> WORK REQUEST: Up to and including the line with "Descriptions start from", please set down the entries below exactly, starting from the first line.
%%
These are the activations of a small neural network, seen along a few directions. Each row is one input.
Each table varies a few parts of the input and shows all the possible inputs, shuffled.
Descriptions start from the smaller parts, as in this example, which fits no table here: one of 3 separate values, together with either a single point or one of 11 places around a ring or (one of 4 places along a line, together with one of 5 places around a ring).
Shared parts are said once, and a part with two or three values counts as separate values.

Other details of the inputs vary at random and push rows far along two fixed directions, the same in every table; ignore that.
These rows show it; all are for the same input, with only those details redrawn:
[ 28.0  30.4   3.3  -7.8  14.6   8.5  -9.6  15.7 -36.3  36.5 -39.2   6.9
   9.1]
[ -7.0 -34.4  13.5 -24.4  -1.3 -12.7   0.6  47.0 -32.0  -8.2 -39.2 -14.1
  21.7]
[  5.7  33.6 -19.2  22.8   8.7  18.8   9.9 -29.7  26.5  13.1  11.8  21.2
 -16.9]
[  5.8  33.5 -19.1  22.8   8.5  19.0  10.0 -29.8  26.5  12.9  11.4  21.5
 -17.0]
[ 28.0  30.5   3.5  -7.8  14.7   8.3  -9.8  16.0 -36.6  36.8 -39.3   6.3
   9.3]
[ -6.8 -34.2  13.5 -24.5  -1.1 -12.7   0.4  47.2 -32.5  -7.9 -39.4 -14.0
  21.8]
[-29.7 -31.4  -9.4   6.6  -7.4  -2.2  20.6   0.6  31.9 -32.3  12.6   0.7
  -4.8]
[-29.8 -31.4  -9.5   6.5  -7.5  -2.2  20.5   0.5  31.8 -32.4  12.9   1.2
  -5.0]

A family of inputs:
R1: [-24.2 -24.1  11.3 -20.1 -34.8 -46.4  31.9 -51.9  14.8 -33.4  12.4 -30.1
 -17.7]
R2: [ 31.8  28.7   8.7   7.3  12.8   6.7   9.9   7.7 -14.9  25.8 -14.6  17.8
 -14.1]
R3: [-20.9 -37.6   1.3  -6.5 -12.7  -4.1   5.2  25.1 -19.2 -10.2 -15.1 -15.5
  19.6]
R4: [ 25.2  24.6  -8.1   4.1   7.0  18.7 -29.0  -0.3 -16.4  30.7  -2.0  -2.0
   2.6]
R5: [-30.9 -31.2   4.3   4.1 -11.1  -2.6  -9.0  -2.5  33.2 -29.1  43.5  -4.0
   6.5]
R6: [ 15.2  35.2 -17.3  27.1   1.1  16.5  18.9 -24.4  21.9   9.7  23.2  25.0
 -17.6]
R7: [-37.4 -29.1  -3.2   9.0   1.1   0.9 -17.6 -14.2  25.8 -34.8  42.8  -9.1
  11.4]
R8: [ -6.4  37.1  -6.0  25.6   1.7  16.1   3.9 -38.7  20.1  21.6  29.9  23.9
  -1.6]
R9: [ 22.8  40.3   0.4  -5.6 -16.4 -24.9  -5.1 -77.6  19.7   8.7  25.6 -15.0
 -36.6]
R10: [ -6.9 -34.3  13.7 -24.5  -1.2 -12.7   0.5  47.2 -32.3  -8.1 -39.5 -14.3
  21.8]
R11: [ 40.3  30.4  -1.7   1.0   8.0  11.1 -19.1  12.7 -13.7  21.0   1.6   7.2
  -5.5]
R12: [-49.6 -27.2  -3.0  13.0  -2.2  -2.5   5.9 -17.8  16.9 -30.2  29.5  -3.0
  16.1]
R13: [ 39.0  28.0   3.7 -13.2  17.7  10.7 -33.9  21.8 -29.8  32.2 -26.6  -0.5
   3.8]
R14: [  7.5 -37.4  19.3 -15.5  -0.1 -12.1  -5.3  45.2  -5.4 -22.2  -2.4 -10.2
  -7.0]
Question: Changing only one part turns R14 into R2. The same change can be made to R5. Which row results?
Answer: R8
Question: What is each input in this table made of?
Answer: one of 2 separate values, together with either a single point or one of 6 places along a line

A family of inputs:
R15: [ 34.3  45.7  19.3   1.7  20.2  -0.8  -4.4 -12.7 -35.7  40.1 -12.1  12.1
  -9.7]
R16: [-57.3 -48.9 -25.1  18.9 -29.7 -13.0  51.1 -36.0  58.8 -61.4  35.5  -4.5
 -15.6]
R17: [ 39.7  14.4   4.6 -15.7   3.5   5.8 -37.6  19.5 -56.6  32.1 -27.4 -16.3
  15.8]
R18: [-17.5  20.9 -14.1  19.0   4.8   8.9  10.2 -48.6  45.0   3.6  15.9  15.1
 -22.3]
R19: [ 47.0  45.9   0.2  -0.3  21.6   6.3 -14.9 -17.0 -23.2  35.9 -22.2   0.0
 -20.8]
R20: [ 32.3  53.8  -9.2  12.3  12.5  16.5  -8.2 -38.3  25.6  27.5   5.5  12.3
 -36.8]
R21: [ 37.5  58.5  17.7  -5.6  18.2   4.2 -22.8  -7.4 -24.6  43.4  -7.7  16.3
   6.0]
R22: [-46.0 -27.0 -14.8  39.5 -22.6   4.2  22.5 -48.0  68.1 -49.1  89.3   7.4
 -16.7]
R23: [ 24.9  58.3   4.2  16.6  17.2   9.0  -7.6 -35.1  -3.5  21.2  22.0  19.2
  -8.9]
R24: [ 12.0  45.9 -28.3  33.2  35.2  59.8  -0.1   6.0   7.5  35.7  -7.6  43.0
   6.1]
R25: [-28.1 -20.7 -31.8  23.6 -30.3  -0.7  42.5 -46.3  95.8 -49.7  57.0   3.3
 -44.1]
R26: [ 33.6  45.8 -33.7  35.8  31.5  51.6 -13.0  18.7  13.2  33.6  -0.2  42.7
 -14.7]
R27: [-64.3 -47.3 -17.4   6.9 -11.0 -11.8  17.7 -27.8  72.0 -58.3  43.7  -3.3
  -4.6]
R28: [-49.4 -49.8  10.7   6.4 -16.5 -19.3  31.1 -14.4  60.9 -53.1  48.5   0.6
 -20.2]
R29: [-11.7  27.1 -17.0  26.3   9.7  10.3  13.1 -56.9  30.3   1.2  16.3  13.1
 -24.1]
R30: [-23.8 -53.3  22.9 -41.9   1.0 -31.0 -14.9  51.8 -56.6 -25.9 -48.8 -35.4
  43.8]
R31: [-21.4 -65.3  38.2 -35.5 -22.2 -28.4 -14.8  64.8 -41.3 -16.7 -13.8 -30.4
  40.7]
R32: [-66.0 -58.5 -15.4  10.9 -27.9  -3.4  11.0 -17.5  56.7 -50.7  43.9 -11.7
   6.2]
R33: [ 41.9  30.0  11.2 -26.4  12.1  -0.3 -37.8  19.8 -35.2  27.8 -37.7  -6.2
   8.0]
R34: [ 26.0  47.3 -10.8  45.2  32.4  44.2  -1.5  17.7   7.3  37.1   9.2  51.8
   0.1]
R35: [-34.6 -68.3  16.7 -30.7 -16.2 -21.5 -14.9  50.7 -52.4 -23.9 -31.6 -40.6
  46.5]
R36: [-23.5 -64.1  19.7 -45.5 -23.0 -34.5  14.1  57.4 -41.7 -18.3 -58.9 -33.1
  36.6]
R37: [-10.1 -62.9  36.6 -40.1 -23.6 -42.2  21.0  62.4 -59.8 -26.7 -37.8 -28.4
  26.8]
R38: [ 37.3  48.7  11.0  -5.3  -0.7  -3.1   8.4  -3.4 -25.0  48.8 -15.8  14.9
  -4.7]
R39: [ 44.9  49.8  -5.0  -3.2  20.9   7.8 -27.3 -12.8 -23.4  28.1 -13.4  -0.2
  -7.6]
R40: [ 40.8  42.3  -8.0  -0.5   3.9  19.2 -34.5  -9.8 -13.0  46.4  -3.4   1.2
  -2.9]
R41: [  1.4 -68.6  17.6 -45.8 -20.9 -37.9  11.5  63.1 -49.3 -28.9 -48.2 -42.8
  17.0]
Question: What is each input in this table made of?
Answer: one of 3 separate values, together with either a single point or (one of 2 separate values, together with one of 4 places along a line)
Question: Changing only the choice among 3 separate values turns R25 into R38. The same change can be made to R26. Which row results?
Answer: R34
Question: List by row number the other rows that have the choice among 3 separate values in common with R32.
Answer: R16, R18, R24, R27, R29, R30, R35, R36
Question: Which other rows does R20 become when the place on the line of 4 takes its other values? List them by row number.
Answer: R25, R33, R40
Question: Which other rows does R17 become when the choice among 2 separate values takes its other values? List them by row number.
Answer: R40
%%
> OUTPUT FOR THIS EXERCISE:
These are the activations of a small neural network, seen along a few directions. Each row is one input.
Each table varies a few parts of the input and shows all the possible inputs, shuffled.
Descriptions start from the smaller parts, as in this example, which fits no table here: one of 3 separate values, together with either a single point or one of 11 places around a ring or (one of 4 places along a line, together with one of 5 places around a ring).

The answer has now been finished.